Below is a small trained network, with its code and all its weights. Each question gives an input and a class and asks what happens when units are switched off, that is, made to give their printed mean instead of their output.

import numpy as np


def w(rows, s, z=0):
    codes = np.array(rows[::2]) - 128.0
    scale = np.full(codes.shape[1], s)
    scale[-1] = z or s
    return codes * scale


def norm(h):
    return h / np.sqrt((h * h).mean(-1, keepdims=True) + 1e-5)


def f(y):
    return np.maximum(y, 0)


def log_softmax(a):
    a = a - a.max(-1, keepdims=True)
    return a - np.log(np.exp(a).sum(-1, keepdims=True))


def net(x, mask):
    res = np.array(x, float).reshape(1, 8) / 4 @ E
    u = 0
    for l in range(4):
        y = f(norm(res) @ A[l][:, :-1].T + A[l][:, -1])
        res = res + np.where(mask[u : u + 3], y, B[l][:, -1]) @ B[l][:, :-1]
        u += 3
    return log_softmax(norm(res)[-1] @ U[:, :-1].T + U[:, -1])


A, B = {}, {}
E = w([
[120,128,146,127,123,137,108,117,142],'x0',
[125,127,131,129,127,131,129,122,131],'x1',
[153,168,182,112,157,218,142,118,114],'x2',
[107,81,78,65,81,196,141,141,127],'x3',
[97,107,153,121,136,137,65,81,40],'x4',
[188,11,163,140,128,134,191,62,108],'x5',
[125,209,102,109,60,117,179,36,105],'x6',
[61,119,142,191,144,148,180,146,116],'x7',
],0.012)
A[0] = w([
[8,106,138,215,132,153,205,150,117,2],'0.n1',
[84,81,84,144,130,79,116,126,36,55],'0.n2',
[76,41,96,94,70,185,132,156,149,3],'0.n3',
],0.016,0.0052)
B[0] = w([
[246,151,135,68,94,106,60,140,124,254],'0.n1',
[58,114,142,95,140,121,90,58,153,216],'0.n2',
[89,113,35,78,140,126,189,146,84,210],'0.n3',
],0.011,0.0073)
A[1] = w([
[220,84,111,72,142,104,64,91,174,159],'1.n1',
[144,141,194,241,184,40,112,105,133,18],'1.n2',
[86,12,156,178,182,156,91,250,134,3],'1.n3',
],0.018,0.004)
B[1] = w([
[195,99,163,102,139,100,99,169,94,252],'1.n1',
[58,88,49,38,88,188,185,134,119,208],'1.n2',
[134,178,92,252,118,71,135,131,43,199],'1.n3',
],0.014)
A[2] = w([
[154,162,197,162,230,252,183,147,108,45],'2.n1',
[146,183,182,151,14,100,192,64,133,2],'2.n2',
[176,102,115,181,95,109,213,193,241,102],'2.n3',
],0.02,0.0033)
B[2] = w([
[105,84,63,79,248,88,97,71,156,215],'2.n1',
[176,144,106,203,138,90,139,159,87,255],'2.n2',
[50,118,220,73,117,136,95,80,80,233],'2.n3',
],0.017,0.0054)
A[3] = w([
[157,136,122,146,45,126,156,26,148,15],'3.n1',
[171,5,182,188,130,142,216,83,158,12],'3.n2',
[84,96,173,182,135,139,62,58,79,230],'3.n3',
],0.026,0.0012)
B[3] = w([
[133,87,119,183,154,72,173,148,80,182],'3.n1',
[26,232,83,154,77,168,5,182,162,187],'3.n2',
[114,121,208,136,140,120,174,107,202,255],'3.n3',
],0.014,0.0091)
U = w([
[138,112,121,252,126,79,174,121,61,123],'0',
[113,88,105,109,170,83,132,91,145,253],'1',
[99,85,67,96,85,165,200,125,92,3],'2',
[199,112,170,110,94,113,94,143,114,94],'3',
[99,120,154,141,122,127,141,131,101,228],'4',
[81,99,226,137,121,145,145,75,121,43],'5',
[123,116,128,132,114,99,144,128,135,182],'6',
[71,187,121,180,92,129,78,145,184,71],'7',
],0.011,0.0038)

Each question gives the input, the list of numbers given to net, and the class t.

WHAT TO PRODUCE ▸ Output the listing above exactly as it appears.

SOLVED EXERCISE ▸
Below is a small trained network, with its code and all its weights. Each question gives an input and a class and asks what happens when units are switched off, that is, made to give their printed mean instead of their output.

import numpy as np


def w(rows, s, z=0):
    codes = np.array(rows[::2]) - 128.0
    scale = np.full(codes.shape[1], s)
    scale[-1] = z or s
    return codes * scale


def norm(h):
    return h / np.sqrt((h * h).mean(-1, keepdims=True) + 1e-5)


def f(y):
    return np.maximum(y, 0)


def log_softmax(a):
    a = a - a.max(-1, keepdims=True)
    return a - np.log(np.exp(a).sum(-1, keepdims=True))


def net(x, mask):
    res = np.array(x, float).reshape(1, 8) / 4 @ E
    u = 0
    for l in range(4):
        y = f(norm(res) @ A[l][:, :-1].T + A[l][:, -1])
        res = res + np.where(mask[u : u + 3], y, B[l][:, -1]) @ B[l][:, :-1]
        u += 3
    return log_softmax(norm(res)[-1] @ U[:, :-1].T + U[:, -1])


A, B = {}, {}
E = w([
[120,128,146,127,123,137,108,117,142],'x0',
[125,127,131,129,127,131,129,122,131],'x1',
[153,168,182,112,157,218,142,118,114],'x2',
[107,81,78,65,81,196,141,141,127],'x3',
[97,107,153,121,136,137,65,81,40],'x4',
[188,11,163,140,128,134,191,62,108],'x5',
[125,209,102,109,60,117,179,36,105],'x6',
[61,119,142,191,144,148,180,146,116],'x7',
],0.012)
A[0] = w([
[8,106,138,215,132,153,205,150,117,2],'0.n1',
[84,81,84,144,130,79,116,126,36,55],'0.n2',
[76,41,96,94,70,185,132,156,149,3],'0.n3',
],0.016,0.0052)
B[0] = w([
[246,151,135,68,94,106,60,140,124,254],'0.n1',
[58,114,142,95,140,121,90,58,153,216],'0.n2',
[89,113,35,78,140,126,189,146,84,210],'0.n3',
],0.011,0.0073)
A[1] = w([
[220,84,111,72,142,104,64,91,174,159],'1.n1',
[144,141,194,241,184,40,112,105,133,18],'1.n2',
[86,12,156,178,182,156,91,250,134,3],'1.n3',
],0.018,0.004)
B[1] = w([
[195,99,163,102,139,100,99,169,94,252],'1.n1',
[58,88,49,38,88,188,185,134,119,208],'1.n2',
[134,178,92,252,118,71,135,131,43,199],'1.n3',
],0.014)
A[2] = w([
[154,162,197,162,230,252,183,147,108,45],'2.n1',
[146,183,182,151,14,100,192,64,133,2],'2.n2',
[176,102,115,181,95,109,213,193,241,102],'2.n3',
],0.02,0.0033)
B[2] = w([
[105,84,63,79,248,88,97,71,156,215],'2.n1',
[176,144,106,203,138,90,139,159,87,255],'2.n2',
[50,118,220,73,117,136,95,80,80,233],'2.n3',
],0.017,0.0054)
A[3] = w([
[157,136,122,146,45,126,156,26,148,15],'3.n1',
[171,5,182,188,130,142,216,83,158,12],'3.n2',
[84,96,173,182,135,139,62,58,79,230],'3.n3',
],0.026,0.0012)
B[3] = w([
[133,87,119,183,154,72,173,148,80,182],'3.n1',
[26,232,83,154,77,168,5,182,162,187],'3.n2',
[114,121,208,136,140,120,174,107,202,255],'3.n3',
],0.014,0.0091)
U = w([
[138,112,121,252,126,79,174,121,61,123],'0',
[113,88,105,109,170,83,132,91,145,253],'1',
[99,85,67,96,85,165,200,125,92,3],'2',
[199,112,170,110,94,113,94,143,114,94],'3',
[99,120,154,141,122,127,141,131,101,228],'4',
[81,99,226,137,121,145,145,75,121,43],'5',
[123,116,128,132,114,99,144,128,135,182],'6',
[71,187,121,180,92,129,78,145,184,71],'7',
],0.011,0.0038)

Each question gives the input, the list of numbers given to net, and the class t.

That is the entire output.